Supplied records: Begin

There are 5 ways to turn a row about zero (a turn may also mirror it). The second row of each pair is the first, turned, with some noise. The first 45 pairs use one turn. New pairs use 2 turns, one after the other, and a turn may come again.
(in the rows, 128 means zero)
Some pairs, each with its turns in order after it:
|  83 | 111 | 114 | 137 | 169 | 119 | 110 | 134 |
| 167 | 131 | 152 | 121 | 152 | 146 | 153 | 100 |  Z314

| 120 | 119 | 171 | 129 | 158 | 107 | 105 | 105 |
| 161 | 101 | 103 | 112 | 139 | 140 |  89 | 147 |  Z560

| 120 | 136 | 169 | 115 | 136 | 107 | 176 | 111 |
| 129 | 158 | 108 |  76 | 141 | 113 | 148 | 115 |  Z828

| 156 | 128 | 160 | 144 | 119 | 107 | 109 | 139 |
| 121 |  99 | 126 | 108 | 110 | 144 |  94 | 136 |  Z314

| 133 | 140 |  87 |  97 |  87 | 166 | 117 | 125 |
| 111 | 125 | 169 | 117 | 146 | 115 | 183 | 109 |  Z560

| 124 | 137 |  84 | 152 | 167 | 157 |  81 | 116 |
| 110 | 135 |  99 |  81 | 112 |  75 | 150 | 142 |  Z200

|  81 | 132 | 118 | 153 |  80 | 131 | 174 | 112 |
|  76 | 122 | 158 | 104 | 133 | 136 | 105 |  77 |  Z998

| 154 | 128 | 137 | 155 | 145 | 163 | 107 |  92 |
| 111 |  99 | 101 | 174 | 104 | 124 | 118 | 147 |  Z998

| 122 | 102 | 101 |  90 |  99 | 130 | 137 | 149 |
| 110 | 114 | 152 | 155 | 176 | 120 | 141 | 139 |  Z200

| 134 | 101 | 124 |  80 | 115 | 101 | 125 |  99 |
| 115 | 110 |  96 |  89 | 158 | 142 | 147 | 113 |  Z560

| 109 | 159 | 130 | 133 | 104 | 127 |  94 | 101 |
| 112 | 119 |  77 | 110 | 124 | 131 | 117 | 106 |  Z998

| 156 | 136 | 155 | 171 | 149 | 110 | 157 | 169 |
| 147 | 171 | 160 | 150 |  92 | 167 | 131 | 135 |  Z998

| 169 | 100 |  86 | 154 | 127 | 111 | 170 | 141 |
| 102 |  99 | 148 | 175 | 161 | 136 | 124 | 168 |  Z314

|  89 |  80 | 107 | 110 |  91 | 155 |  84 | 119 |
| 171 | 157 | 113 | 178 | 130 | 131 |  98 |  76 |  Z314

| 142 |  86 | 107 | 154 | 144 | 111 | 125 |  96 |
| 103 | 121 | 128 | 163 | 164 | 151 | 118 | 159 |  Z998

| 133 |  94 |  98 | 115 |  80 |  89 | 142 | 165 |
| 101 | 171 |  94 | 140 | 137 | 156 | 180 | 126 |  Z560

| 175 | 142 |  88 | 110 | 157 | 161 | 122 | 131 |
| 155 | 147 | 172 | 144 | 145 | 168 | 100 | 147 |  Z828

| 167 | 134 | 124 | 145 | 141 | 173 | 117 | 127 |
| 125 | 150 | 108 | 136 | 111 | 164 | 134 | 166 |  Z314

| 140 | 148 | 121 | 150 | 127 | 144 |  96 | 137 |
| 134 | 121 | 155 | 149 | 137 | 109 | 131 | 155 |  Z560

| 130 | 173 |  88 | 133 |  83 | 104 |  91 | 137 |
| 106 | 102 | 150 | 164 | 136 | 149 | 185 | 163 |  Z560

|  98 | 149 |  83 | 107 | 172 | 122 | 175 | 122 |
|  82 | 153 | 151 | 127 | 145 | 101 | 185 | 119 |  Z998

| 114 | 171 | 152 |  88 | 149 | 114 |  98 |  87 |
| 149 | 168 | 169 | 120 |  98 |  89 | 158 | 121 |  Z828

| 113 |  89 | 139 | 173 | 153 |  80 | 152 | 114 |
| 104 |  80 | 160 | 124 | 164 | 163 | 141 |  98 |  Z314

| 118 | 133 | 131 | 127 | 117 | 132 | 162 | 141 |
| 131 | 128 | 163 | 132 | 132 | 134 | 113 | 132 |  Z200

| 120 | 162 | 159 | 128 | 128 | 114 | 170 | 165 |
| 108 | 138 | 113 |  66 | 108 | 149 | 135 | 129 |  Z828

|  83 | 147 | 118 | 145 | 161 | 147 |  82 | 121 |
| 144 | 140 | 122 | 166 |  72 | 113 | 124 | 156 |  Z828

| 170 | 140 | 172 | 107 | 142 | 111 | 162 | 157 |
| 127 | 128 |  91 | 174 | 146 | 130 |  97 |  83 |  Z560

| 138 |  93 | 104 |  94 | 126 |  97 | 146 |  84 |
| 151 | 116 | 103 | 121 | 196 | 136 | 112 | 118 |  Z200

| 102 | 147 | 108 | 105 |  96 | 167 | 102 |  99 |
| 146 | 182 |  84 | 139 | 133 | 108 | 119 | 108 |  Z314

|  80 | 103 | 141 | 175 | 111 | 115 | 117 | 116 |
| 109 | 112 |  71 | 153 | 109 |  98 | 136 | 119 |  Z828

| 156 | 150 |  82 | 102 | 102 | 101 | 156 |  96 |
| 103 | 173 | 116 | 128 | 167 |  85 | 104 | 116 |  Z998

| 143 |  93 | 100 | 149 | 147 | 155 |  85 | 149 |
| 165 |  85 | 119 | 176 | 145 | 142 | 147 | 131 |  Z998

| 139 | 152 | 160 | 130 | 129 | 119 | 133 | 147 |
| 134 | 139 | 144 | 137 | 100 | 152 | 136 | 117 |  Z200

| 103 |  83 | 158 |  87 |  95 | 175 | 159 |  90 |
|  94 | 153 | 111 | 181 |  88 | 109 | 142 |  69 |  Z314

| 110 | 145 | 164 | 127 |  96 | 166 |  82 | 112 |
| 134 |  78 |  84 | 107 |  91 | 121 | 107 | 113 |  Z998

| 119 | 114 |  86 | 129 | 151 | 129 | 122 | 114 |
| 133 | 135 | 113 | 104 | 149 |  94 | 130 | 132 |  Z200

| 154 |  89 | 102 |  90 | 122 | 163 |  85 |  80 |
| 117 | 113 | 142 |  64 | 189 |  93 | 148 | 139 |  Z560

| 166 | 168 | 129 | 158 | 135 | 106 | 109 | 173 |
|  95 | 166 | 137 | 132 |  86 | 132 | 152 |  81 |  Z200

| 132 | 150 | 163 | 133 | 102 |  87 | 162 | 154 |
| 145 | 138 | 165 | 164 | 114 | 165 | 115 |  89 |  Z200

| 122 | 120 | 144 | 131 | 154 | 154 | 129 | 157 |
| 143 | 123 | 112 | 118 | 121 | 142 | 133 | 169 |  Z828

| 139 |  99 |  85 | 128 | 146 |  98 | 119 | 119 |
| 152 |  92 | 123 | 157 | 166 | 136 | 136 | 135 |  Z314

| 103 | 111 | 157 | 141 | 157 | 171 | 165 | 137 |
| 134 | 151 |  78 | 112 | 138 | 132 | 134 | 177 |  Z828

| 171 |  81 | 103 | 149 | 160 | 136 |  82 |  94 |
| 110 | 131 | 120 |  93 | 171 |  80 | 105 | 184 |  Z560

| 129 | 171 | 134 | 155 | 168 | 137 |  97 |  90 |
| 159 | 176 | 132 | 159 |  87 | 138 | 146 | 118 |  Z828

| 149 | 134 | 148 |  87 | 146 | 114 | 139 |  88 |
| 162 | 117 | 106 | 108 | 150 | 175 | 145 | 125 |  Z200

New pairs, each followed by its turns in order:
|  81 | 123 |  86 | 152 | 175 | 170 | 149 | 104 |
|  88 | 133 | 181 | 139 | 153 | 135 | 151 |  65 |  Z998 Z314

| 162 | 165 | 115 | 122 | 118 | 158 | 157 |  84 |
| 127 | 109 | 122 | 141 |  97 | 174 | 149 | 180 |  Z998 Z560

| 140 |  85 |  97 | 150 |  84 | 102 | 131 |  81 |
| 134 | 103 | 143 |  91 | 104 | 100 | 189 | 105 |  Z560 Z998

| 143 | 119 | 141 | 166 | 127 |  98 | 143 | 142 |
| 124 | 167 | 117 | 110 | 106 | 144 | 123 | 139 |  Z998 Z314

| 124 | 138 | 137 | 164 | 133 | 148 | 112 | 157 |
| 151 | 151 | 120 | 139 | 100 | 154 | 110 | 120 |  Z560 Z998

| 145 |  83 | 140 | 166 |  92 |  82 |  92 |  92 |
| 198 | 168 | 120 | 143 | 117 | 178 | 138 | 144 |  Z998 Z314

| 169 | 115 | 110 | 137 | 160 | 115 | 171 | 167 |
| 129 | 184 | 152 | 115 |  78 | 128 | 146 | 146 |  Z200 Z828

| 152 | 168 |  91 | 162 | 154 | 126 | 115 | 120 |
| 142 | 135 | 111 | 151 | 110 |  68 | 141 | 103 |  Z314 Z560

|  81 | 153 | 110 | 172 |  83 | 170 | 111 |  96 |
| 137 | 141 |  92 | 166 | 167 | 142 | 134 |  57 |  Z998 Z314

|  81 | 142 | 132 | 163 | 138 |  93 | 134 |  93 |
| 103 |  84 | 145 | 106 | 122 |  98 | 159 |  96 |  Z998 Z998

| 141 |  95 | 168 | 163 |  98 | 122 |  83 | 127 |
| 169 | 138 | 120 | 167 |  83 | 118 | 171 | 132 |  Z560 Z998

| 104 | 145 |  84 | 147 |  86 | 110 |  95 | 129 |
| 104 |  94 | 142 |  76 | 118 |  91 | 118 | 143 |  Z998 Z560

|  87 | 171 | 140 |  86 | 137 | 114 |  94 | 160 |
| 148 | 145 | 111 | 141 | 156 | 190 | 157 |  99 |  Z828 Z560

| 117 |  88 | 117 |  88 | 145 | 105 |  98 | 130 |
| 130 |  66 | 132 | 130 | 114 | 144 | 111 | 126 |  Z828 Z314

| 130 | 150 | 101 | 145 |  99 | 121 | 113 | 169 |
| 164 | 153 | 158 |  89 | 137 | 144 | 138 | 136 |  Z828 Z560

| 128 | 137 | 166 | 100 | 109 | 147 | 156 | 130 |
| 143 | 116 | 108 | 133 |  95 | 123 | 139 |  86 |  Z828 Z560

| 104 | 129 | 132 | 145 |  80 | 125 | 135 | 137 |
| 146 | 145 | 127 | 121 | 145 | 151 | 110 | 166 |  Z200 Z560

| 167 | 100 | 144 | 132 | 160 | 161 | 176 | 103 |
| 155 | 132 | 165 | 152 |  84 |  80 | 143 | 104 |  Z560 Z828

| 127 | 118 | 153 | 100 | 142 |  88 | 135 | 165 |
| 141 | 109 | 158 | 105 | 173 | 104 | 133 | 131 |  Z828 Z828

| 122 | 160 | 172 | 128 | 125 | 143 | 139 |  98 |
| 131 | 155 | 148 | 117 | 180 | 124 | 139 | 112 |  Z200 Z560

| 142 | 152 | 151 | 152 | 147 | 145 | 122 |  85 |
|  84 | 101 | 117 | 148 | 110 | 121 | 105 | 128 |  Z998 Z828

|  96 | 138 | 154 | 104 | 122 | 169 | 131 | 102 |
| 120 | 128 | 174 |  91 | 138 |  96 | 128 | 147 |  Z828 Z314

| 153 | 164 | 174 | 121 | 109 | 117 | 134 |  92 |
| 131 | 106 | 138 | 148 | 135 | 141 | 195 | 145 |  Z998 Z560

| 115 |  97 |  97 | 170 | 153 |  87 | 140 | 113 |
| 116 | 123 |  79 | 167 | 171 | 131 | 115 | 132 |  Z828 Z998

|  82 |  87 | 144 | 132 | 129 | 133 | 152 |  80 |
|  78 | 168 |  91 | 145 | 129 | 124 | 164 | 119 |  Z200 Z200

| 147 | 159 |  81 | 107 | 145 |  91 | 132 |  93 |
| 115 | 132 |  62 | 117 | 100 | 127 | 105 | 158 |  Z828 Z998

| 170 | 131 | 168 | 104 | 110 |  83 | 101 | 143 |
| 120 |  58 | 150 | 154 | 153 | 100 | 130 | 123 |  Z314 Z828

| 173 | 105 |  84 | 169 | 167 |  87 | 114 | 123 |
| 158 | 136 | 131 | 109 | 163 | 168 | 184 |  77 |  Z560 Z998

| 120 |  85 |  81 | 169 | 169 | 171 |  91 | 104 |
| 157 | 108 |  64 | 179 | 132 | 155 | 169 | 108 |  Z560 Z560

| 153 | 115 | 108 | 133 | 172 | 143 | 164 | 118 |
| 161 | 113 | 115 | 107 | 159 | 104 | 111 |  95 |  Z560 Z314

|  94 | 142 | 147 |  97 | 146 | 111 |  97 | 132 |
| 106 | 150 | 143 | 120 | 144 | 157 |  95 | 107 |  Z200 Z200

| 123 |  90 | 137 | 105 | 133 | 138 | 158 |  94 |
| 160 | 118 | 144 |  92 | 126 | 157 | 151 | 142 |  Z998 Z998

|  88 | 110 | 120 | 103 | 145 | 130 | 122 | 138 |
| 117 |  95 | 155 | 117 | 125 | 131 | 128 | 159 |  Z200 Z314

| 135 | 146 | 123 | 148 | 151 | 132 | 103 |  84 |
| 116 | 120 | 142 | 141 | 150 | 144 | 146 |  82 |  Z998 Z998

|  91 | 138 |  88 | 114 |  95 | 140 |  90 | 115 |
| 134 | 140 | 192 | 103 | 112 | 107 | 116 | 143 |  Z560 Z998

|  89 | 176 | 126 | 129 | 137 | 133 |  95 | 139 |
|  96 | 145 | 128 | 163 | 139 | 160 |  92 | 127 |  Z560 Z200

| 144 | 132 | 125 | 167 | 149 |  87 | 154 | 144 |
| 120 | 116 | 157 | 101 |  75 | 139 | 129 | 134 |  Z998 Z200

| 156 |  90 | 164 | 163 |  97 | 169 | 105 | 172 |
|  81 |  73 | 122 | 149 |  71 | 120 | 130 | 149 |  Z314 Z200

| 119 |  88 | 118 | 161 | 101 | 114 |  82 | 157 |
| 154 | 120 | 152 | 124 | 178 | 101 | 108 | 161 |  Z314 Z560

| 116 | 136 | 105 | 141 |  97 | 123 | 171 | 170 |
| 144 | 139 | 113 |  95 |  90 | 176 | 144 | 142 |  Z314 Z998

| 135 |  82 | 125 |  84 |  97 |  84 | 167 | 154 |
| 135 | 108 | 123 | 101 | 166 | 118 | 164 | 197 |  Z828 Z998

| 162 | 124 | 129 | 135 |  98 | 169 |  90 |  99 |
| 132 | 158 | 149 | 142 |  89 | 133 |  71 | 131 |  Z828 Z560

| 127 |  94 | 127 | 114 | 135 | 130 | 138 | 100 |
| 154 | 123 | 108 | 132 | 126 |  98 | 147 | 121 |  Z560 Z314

Supplied records: End

**What the task asks**
Output each line exactly, from the first line of the data down to the line that contains "154 | 128 |", both included.

**Solution to this exercise**
There are 5 ways to turn a row about zero (a turn may also mirror it). The second row of each pair is the first, turned, with some noise. The first 45 pairs use one turn. New pairs use 2 turns, one after the other, and a turn may come again.
(in the rows, 128 means zero)
Some pairs, each with its turns in order after it:
|  83 | 111 | 114 | 137 | 169 | 119 | 110 | 134 |
| 167 | 131 | 152 | 121 | 152 | 146 | 153 | 100 |  Z314

| 120 | 119 | 171 | 129 | 158 | 107 | 105 | 105 |
| 161 | 101 | 103 | 112 | 139 | 140 |  89 | 147 |  Z560

| 120 | 136 | 169 | 115 | 136 | 107 | 176 | 111 |
| 129 | 158 | 108 |  76 | 141 | 113 | 148 | 115 |  Z828

| 156 | 128 | 160 | 144 | 119 | 107 | 109 | 139 |
| 121 |  99 | 126 | 108 | 110 | 144 |  94 | 136 |  Z314

| 133 | 140 |  87 |  97 |  87 | 166 | 117 | 125 |
| 111 | 125 | 169 | 117 | 146 | 115 | 183 | 109 |  Z560

| 124 | 137 |  84 | 152 | 167 | 157 |  81 | 116 |
| 110 | 135 |  99 |  81 | 112 |  75 | 150 | 142 |  Z200

|  81 | 132 | 118 | 153 |  80 | 131 | 174 | 112 |
|  76 | 122 | 158 | 104 | 133 | 136 | 105 |  77 |  Z998

| 154 | 128 | 137 | 155 | 145 | 163 | 107 |  92 |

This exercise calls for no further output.